== WHAT THE TASK ASKS ==
All that is needed is a count of the lines in this data that contain the word "rows".

== AVAILABLE DATA ==
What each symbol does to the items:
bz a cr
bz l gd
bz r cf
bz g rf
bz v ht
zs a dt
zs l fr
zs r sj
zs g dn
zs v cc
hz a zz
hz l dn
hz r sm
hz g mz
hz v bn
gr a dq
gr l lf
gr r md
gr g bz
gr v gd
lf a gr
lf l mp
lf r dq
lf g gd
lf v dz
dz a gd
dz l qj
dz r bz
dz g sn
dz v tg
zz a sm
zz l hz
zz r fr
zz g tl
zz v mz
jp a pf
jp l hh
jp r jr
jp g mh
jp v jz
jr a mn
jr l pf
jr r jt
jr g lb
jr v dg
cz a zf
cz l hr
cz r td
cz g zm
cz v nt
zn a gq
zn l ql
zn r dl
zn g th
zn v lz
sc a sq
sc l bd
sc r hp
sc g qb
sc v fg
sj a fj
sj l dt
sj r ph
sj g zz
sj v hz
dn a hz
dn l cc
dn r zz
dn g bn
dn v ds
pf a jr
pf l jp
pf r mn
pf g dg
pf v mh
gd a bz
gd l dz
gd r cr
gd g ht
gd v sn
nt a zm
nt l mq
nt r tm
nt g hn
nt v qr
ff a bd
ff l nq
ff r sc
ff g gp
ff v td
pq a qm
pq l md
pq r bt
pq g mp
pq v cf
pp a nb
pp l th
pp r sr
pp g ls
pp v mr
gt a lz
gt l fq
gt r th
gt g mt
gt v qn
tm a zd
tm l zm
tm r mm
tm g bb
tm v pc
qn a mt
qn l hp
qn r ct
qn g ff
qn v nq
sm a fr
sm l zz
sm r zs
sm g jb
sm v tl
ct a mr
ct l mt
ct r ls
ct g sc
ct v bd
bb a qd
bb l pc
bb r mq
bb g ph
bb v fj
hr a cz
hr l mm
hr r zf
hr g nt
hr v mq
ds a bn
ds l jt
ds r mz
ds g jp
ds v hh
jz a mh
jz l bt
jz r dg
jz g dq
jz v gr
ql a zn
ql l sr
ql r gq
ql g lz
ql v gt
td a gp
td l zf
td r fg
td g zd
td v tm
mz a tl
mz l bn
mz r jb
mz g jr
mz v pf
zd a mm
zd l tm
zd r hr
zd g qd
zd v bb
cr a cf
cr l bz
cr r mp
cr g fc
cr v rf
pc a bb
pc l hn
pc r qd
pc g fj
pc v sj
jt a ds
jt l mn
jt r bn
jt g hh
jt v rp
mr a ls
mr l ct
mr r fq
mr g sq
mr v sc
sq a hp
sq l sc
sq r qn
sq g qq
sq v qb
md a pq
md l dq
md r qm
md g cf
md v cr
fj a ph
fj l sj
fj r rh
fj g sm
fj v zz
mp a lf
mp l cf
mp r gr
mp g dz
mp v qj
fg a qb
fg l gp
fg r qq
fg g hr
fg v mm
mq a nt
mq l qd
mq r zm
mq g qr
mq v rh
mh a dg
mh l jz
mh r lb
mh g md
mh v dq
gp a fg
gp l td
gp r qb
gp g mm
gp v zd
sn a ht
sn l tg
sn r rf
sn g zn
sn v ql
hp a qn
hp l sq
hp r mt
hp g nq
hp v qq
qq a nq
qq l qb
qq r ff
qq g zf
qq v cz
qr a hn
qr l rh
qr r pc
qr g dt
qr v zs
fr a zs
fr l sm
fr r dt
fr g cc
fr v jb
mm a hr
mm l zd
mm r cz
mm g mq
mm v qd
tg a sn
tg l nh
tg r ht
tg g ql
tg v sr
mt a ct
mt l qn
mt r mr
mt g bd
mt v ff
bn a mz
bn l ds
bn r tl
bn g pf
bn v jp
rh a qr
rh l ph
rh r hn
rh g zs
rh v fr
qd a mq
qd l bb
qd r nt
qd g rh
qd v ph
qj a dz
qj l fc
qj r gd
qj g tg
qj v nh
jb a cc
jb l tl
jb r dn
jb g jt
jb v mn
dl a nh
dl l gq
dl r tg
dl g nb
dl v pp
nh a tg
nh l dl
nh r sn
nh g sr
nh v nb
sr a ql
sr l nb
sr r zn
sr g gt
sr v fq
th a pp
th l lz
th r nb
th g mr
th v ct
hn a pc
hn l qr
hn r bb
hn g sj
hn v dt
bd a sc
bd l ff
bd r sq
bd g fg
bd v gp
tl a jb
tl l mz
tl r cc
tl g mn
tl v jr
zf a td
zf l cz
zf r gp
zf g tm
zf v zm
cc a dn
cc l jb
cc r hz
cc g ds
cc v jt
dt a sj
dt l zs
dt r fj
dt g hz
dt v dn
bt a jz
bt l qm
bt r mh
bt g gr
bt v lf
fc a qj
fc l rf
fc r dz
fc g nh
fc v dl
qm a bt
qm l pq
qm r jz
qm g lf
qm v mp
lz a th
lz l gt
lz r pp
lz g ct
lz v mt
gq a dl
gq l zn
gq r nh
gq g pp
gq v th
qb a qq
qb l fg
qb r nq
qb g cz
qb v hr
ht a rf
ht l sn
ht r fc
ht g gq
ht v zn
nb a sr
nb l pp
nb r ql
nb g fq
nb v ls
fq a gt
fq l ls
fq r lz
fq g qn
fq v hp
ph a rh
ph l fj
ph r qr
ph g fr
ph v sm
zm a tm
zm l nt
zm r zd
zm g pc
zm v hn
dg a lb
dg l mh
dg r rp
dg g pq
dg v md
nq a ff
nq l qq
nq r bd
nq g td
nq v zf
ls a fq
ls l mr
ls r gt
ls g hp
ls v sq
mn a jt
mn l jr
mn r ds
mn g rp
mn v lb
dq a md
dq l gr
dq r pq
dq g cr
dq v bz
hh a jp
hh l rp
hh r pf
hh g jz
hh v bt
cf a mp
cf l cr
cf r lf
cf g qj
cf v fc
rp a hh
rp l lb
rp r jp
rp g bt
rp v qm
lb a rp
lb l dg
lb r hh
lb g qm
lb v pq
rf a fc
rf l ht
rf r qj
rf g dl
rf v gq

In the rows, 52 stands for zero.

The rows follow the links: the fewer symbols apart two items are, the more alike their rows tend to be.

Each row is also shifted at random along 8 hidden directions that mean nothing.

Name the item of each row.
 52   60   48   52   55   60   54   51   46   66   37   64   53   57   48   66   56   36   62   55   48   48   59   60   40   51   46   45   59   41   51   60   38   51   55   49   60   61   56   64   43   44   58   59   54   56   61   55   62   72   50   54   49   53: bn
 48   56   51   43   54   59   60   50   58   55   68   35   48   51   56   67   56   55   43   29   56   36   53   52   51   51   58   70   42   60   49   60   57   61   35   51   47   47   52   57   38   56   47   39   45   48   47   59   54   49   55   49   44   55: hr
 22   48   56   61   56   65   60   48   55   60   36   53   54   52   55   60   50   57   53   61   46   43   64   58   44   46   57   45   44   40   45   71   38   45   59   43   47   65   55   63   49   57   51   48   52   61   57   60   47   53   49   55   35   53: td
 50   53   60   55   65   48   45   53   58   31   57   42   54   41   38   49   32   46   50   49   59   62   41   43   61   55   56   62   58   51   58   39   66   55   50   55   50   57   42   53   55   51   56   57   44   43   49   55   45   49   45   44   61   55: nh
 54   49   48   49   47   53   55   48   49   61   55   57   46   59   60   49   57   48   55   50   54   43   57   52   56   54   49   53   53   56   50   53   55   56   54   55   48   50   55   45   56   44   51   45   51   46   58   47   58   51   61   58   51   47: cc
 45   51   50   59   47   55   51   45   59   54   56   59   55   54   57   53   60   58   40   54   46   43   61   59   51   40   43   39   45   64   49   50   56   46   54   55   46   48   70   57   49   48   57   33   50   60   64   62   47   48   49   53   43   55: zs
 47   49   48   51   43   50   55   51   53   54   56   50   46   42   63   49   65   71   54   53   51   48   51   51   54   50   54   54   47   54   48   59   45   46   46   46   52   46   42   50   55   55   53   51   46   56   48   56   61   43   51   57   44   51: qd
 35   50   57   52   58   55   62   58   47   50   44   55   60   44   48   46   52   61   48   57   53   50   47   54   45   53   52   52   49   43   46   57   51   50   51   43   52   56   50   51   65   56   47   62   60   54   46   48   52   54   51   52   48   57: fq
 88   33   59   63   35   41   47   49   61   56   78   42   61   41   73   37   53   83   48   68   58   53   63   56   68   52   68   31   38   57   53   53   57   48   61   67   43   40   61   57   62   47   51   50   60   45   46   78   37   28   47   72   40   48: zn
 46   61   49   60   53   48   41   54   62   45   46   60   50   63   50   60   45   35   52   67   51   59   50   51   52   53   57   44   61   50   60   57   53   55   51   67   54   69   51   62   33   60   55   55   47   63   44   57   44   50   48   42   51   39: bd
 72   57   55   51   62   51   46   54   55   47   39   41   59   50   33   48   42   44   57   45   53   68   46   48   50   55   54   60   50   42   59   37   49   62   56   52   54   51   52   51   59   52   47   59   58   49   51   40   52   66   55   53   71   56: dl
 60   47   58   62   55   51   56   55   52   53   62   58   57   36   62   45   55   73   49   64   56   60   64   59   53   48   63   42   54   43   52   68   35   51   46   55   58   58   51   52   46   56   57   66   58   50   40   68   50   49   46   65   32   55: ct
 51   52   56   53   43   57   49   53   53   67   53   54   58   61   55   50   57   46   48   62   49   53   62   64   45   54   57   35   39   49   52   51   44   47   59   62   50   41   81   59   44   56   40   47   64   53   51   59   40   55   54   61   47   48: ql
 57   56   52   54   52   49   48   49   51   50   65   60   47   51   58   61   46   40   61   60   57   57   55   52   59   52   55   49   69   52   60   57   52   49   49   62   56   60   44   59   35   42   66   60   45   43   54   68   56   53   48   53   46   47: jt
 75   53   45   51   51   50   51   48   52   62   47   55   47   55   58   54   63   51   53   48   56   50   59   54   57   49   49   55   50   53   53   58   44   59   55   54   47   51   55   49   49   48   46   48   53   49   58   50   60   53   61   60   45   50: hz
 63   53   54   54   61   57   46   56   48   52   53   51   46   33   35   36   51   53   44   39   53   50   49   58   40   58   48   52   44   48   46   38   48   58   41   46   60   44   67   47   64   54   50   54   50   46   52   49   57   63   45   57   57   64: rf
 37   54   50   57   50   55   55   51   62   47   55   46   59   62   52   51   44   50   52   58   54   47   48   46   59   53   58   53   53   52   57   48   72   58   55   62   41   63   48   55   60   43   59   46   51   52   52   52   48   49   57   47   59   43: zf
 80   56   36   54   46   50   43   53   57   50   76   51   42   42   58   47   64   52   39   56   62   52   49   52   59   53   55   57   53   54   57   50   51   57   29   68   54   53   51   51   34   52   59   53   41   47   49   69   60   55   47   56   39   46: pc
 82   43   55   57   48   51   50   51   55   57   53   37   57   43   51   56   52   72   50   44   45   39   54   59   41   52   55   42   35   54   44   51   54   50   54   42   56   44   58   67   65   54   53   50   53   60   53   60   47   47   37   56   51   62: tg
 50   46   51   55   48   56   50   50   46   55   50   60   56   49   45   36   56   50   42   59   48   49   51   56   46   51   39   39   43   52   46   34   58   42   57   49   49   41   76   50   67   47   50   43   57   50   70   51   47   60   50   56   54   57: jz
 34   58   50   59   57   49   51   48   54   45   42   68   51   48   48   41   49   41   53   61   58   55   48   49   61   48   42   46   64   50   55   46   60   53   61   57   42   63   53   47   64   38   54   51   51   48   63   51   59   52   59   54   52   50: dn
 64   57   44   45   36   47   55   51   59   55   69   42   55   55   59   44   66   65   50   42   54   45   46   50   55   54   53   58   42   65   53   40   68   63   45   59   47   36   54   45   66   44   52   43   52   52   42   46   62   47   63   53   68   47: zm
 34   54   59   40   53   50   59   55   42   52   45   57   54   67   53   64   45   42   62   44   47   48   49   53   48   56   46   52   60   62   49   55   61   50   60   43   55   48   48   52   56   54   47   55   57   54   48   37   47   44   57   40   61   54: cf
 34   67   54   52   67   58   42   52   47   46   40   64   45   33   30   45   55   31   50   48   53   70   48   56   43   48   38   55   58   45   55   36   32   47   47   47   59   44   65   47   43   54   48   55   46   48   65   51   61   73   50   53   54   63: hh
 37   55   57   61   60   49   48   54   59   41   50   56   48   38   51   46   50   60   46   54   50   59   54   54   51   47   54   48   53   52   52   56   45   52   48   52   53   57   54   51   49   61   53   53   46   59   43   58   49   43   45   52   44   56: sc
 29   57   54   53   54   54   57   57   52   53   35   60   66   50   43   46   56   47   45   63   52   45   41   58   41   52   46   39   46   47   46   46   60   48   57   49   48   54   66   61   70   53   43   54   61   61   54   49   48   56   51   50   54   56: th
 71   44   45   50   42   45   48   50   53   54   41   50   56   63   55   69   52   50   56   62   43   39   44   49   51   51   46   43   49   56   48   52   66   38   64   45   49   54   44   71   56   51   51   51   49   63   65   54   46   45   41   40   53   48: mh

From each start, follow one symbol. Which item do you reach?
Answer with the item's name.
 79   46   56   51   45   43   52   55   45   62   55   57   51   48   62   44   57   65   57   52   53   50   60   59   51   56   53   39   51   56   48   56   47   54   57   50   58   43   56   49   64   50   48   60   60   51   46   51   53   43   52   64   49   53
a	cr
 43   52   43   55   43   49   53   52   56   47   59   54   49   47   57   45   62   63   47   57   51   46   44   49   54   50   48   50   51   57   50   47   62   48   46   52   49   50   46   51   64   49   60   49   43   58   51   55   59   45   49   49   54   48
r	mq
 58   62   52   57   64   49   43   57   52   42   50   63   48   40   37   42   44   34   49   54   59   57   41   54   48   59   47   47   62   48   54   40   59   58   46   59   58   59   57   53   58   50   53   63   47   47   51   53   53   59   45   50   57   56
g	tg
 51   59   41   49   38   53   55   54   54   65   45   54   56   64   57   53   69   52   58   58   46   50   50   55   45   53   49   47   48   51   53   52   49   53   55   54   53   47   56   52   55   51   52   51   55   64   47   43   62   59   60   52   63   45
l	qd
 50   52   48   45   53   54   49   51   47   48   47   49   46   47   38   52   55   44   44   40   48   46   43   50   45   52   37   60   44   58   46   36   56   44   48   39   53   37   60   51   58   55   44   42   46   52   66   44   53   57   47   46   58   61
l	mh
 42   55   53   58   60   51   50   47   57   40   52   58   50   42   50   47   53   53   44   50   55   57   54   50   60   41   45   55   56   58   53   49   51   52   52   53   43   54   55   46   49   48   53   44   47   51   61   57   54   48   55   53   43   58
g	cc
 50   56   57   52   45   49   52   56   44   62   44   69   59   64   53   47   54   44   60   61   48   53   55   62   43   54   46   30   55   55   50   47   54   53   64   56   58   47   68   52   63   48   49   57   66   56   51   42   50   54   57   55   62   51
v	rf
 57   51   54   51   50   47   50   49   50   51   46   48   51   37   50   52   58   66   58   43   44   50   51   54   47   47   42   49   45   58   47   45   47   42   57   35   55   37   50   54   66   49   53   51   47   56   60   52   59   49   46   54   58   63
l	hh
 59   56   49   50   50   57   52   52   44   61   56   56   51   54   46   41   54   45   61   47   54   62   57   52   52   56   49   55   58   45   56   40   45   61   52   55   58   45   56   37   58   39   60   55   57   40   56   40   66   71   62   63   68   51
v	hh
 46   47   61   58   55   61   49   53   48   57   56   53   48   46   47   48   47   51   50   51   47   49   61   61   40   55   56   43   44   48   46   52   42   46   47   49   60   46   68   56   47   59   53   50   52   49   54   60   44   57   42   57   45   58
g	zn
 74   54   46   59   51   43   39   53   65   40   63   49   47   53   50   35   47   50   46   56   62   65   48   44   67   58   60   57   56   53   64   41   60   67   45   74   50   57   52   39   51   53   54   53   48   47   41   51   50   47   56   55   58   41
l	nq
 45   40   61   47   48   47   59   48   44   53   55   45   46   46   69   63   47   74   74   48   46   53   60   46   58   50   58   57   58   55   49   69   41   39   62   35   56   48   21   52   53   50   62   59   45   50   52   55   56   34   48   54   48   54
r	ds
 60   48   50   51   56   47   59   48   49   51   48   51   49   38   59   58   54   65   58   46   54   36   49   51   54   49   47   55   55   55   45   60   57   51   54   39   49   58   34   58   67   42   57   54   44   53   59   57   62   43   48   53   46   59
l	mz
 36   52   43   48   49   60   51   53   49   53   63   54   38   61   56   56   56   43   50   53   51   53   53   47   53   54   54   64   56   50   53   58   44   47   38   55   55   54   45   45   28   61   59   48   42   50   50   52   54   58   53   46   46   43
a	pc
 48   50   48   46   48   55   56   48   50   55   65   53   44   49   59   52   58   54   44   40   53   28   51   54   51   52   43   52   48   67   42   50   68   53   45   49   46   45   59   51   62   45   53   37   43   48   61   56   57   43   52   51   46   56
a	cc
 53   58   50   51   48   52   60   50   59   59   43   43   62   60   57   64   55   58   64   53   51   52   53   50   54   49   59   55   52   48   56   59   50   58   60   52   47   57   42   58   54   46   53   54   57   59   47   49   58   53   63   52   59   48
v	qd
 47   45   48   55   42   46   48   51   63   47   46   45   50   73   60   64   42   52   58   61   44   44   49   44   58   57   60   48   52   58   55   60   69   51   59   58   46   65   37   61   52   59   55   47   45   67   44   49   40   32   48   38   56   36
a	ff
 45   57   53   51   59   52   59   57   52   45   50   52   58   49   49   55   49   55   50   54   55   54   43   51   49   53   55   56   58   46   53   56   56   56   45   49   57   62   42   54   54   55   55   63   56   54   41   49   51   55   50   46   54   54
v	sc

== RESPONSE AREA ==
2